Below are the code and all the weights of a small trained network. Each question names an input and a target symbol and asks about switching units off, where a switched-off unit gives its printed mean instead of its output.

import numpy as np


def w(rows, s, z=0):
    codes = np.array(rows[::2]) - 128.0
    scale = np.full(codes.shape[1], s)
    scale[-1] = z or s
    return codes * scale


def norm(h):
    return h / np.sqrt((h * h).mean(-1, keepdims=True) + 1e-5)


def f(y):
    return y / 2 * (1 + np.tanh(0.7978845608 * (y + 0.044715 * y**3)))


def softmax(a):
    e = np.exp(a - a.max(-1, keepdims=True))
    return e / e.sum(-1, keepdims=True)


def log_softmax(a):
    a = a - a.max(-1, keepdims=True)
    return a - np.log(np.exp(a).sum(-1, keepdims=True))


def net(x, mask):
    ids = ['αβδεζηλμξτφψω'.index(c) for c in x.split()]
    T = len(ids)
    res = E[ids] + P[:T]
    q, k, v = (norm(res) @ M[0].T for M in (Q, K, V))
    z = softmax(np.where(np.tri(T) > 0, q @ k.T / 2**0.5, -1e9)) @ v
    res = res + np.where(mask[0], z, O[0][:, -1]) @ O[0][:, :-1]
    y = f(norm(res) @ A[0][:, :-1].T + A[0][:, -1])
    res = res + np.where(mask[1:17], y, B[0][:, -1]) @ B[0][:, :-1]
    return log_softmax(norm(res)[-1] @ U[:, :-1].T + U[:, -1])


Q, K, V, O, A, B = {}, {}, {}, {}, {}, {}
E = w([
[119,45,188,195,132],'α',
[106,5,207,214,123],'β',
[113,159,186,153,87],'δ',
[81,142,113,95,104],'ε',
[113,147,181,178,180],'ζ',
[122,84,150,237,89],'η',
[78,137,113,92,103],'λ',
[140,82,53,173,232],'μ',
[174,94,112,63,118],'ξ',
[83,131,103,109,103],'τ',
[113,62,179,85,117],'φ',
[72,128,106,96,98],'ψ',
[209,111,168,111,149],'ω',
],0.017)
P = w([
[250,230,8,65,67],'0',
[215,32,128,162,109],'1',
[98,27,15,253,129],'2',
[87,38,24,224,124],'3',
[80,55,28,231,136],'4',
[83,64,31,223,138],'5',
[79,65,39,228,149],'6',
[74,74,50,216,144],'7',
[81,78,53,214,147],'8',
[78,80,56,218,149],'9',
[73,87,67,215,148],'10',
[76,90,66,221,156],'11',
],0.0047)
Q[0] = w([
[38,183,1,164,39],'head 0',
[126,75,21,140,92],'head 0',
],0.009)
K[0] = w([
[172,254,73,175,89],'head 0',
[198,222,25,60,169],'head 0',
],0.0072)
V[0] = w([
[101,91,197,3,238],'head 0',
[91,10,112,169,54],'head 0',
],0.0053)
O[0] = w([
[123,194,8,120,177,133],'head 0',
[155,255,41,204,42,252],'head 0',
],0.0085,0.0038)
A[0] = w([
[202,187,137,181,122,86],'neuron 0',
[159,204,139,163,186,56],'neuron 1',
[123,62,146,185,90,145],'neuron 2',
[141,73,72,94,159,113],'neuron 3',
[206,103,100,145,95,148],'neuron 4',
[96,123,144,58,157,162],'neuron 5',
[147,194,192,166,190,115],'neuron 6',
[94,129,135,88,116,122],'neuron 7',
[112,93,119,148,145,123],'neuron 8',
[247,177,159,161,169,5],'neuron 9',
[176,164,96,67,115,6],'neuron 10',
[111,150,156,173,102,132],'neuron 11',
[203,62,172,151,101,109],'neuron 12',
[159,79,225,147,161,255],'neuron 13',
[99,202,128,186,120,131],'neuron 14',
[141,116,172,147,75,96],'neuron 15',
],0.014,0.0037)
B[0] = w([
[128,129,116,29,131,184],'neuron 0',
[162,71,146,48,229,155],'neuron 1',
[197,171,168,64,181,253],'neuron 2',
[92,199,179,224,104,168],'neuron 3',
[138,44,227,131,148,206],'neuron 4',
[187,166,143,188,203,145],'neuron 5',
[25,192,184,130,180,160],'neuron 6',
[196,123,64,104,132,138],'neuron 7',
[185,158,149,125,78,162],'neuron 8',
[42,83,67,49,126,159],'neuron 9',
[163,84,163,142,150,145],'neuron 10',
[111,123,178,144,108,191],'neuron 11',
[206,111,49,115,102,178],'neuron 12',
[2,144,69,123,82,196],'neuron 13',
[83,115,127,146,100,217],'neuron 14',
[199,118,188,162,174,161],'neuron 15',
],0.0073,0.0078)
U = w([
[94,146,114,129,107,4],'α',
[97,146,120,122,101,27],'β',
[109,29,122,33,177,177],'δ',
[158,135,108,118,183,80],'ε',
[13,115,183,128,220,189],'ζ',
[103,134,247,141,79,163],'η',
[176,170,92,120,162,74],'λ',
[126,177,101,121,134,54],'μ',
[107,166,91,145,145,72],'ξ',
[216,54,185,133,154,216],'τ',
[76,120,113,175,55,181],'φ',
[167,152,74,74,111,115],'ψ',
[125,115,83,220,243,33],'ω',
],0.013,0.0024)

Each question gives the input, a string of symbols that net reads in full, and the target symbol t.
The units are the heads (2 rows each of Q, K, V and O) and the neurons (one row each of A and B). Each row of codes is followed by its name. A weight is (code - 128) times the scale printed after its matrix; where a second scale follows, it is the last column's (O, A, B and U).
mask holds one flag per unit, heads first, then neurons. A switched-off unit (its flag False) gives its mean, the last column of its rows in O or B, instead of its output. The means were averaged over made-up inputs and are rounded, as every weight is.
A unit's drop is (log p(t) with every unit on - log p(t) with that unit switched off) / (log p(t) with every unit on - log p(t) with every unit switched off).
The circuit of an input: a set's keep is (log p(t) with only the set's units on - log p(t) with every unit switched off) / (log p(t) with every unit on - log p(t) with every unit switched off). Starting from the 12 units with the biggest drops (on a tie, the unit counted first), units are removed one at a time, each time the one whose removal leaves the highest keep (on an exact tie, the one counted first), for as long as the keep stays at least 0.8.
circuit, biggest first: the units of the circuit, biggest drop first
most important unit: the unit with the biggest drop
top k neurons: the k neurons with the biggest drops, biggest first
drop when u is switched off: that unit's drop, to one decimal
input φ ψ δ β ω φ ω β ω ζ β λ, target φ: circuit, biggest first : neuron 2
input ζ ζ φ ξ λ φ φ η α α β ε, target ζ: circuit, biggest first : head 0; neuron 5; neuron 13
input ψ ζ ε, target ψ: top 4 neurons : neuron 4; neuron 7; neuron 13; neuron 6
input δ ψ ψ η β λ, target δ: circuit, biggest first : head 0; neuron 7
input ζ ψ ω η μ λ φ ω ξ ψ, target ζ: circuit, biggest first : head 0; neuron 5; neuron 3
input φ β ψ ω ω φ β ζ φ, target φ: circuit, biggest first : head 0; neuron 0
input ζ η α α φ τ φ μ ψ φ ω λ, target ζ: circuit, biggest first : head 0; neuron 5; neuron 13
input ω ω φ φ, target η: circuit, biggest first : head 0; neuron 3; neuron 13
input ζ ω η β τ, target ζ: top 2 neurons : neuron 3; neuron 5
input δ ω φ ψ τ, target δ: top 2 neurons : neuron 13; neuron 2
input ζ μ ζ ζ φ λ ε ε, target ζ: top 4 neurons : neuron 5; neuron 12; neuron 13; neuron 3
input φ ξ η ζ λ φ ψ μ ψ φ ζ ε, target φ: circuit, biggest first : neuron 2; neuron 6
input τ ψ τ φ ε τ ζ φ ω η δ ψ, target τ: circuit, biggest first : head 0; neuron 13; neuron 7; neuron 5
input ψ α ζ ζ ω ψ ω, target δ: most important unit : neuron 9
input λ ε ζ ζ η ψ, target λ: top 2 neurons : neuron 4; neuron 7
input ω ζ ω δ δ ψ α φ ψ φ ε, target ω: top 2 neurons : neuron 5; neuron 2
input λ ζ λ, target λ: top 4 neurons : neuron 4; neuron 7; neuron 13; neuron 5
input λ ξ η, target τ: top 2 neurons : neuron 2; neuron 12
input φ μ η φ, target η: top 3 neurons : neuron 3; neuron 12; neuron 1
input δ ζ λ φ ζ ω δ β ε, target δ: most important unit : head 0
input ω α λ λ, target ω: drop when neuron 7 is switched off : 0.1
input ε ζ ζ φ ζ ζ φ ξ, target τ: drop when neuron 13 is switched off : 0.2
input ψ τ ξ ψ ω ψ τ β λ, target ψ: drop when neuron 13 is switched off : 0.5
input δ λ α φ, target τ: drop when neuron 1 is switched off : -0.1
---
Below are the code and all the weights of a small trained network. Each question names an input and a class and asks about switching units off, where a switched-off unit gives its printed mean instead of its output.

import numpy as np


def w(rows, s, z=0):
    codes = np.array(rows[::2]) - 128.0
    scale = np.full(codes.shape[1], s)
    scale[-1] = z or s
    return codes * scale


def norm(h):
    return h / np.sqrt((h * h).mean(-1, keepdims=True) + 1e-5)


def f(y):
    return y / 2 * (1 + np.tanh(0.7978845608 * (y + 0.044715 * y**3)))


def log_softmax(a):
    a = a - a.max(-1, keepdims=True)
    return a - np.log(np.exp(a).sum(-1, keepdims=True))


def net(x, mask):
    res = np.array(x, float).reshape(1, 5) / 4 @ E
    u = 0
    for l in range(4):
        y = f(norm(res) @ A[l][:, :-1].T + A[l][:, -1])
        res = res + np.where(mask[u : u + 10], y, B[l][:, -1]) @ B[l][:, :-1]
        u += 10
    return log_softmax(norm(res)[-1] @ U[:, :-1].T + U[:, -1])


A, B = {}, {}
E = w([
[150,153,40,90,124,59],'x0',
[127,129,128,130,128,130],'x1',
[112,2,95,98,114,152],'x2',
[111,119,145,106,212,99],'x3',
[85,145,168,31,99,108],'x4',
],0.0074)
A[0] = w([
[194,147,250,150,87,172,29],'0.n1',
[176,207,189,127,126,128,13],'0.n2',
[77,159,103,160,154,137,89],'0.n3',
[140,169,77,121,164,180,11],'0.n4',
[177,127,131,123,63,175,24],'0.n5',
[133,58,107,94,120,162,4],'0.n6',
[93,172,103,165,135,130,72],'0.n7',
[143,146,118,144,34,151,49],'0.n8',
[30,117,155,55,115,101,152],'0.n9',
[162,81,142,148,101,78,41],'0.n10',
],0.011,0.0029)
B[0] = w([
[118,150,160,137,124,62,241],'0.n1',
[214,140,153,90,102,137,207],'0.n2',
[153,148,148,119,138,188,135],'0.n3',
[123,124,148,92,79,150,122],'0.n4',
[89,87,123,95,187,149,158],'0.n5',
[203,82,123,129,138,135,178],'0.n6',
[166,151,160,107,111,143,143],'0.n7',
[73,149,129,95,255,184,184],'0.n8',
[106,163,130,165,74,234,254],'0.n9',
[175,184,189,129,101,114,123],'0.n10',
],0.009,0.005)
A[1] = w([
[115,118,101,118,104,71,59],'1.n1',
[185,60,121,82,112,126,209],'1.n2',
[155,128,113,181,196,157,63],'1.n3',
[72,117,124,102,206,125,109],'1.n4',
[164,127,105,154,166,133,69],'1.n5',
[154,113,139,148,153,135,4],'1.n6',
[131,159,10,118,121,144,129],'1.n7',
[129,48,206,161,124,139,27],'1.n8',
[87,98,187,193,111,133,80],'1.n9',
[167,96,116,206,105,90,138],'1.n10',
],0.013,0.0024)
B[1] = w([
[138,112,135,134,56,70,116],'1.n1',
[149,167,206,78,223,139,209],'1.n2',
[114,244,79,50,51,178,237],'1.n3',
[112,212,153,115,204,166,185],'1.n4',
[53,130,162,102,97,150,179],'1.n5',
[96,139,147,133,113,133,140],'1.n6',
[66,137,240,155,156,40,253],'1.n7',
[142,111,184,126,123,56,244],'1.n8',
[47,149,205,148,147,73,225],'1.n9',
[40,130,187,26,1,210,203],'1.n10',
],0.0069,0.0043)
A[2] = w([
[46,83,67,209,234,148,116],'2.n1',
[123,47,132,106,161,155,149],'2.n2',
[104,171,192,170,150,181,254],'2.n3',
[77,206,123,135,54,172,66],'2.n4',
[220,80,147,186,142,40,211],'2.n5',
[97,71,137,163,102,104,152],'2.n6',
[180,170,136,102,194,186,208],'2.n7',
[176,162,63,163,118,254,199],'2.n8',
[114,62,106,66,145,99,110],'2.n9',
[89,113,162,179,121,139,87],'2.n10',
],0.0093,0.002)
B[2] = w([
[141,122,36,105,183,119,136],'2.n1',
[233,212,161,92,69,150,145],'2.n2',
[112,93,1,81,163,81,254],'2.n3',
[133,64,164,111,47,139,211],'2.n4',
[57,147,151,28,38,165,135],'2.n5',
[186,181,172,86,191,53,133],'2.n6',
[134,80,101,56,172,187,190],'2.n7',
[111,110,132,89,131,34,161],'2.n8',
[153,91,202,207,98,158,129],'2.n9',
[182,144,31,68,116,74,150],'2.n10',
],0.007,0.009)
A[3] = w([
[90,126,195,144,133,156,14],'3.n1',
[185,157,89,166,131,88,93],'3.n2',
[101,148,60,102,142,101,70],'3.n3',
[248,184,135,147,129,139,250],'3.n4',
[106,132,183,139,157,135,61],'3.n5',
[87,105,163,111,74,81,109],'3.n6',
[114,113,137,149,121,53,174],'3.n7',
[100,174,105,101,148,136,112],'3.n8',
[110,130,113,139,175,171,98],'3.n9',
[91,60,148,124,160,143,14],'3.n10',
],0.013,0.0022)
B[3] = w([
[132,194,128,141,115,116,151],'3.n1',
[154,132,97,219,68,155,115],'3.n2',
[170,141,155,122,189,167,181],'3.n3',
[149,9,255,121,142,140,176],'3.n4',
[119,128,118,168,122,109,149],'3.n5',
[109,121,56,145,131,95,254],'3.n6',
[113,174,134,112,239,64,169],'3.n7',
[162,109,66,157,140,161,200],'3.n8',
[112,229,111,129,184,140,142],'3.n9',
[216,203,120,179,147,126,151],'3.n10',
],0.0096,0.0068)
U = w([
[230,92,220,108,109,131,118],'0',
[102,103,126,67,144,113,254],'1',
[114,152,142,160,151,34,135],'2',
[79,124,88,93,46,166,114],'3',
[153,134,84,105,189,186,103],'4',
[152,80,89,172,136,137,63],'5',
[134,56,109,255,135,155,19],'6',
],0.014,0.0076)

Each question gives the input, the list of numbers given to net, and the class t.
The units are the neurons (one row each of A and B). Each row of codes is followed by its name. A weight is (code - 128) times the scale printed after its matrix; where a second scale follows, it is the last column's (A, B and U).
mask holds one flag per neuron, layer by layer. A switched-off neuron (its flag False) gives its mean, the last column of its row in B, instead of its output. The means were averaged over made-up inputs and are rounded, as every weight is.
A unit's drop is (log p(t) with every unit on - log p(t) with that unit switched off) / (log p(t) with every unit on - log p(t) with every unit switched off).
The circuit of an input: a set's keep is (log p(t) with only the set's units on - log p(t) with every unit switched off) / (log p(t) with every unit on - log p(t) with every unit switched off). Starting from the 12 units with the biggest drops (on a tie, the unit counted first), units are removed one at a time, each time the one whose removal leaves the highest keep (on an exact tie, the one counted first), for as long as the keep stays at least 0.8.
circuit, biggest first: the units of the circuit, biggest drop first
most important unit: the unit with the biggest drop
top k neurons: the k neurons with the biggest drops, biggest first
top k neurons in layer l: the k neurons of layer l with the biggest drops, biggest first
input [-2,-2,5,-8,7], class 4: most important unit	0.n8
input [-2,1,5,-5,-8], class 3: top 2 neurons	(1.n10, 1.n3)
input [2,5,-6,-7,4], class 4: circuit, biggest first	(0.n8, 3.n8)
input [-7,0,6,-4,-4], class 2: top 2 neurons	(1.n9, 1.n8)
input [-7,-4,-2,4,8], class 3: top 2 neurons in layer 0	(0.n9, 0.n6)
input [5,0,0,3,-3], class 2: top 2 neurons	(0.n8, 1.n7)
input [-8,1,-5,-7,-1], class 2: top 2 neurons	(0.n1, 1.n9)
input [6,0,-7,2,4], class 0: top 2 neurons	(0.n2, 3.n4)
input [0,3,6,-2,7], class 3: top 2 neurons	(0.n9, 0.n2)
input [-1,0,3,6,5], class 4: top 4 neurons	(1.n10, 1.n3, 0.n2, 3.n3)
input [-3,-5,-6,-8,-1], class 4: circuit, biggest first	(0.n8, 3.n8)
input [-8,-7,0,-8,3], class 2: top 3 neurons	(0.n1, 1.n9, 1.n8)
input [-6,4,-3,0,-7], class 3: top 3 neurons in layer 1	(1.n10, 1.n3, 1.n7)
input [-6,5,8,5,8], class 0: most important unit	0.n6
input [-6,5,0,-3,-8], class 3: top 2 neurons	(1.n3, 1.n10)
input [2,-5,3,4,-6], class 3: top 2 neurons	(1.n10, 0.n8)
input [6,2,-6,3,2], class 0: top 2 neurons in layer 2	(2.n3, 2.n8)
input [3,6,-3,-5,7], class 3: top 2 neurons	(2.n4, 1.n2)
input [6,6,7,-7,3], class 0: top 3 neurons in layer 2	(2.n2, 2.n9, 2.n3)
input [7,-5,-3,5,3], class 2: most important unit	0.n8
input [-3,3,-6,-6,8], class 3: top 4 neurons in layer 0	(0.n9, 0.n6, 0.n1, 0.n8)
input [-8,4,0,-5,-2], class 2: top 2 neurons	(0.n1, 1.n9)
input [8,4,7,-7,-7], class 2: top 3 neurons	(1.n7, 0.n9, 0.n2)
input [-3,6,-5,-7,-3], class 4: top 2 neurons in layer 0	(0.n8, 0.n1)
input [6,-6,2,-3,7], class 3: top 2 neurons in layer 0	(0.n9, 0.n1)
==
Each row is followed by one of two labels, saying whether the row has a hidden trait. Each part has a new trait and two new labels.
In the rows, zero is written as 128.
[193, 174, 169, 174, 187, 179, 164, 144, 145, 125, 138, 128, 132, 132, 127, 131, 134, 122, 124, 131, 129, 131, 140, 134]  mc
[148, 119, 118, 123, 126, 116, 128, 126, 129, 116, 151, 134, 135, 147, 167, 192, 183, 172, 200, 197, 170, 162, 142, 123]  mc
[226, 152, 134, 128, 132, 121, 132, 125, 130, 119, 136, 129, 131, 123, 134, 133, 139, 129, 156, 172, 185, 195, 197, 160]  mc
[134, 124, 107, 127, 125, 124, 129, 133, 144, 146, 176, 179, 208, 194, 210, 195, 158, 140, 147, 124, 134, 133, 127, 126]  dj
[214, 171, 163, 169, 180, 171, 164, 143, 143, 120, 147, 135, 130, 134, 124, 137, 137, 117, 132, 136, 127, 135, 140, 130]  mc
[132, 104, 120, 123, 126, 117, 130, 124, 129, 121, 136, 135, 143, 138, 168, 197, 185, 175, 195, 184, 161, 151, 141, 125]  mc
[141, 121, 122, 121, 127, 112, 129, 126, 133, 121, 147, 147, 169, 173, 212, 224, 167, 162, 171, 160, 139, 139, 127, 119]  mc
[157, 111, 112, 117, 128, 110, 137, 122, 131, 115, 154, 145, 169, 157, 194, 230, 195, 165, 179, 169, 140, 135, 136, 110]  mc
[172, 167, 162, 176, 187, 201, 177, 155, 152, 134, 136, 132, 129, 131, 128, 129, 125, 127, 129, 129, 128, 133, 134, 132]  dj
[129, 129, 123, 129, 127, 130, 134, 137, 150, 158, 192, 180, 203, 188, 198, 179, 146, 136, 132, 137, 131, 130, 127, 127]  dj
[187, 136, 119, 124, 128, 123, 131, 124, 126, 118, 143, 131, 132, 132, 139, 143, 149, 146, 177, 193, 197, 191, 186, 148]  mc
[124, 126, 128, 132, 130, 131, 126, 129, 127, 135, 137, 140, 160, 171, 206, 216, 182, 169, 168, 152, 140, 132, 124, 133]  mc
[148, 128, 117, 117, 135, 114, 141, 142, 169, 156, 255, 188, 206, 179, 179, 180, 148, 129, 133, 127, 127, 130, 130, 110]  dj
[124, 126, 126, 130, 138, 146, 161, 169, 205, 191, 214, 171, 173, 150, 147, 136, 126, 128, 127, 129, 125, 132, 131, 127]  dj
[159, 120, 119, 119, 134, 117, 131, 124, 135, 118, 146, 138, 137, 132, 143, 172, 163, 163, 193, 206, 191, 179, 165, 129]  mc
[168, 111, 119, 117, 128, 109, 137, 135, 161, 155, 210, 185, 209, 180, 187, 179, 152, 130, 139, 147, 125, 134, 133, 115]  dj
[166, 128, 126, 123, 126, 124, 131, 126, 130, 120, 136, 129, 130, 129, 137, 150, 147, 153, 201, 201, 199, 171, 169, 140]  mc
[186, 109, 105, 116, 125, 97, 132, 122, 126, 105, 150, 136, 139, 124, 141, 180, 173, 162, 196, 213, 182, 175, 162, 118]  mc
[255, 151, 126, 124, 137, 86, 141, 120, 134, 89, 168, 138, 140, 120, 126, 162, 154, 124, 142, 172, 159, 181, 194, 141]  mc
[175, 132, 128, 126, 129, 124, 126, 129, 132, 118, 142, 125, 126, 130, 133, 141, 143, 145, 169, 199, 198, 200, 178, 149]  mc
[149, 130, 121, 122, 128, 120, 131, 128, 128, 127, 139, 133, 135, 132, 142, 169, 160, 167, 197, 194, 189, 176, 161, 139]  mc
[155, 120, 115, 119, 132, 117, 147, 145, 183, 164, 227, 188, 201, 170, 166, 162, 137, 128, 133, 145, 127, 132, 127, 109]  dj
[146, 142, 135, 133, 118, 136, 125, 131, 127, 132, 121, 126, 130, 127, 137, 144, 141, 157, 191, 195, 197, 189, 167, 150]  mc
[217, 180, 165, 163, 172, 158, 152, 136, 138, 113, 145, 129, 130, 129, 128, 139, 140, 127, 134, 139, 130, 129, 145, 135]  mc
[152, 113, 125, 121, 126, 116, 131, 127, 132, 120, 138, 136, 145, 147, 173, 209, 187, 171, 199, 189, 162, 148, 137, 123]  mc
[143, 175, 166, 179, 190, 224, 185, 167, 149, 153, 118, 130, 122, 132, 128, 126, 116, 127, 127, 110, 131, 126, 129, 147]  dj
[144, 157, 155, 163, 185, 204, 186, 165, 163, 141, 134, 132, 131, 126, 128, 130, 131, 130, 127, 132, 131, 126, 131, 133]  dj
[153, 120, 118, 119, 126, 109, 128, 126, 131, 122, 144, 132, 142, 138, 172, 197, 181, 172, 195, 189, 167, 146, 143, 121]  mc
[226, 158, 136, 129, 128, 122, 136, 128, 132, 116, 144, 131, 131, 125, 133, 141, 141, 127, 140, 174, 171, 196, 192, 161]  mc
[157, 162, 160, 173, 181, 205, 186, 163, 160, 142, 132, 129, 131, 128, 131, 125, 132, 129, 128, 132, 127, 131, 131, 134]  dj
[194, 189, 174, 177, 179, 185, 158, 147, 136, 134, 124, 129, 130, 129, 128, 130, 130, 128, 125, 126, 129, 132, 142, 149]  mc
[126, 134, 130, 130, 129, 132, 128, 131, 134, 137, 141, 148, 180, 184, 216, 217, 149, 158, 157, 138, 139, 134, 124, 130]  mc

What you need to do: Write out every line from the entries where "that" appears.

Expected output:
Each question gives the input, a string of symbols that net reads in full, and the target symbol t.
A unit's drop is (log p(t) with every unit on - log p(t) with that unit switched off) / (log p(t) with every unit on - log p(t) with every unit switched off).
drop when u is switched off: that unit's drop, to one decimal
A unit's drop is (log p(t) with every unit on - log p(t) with that unit switched off) / (log p(t) with every unit on - log p(t) with every unit switched off).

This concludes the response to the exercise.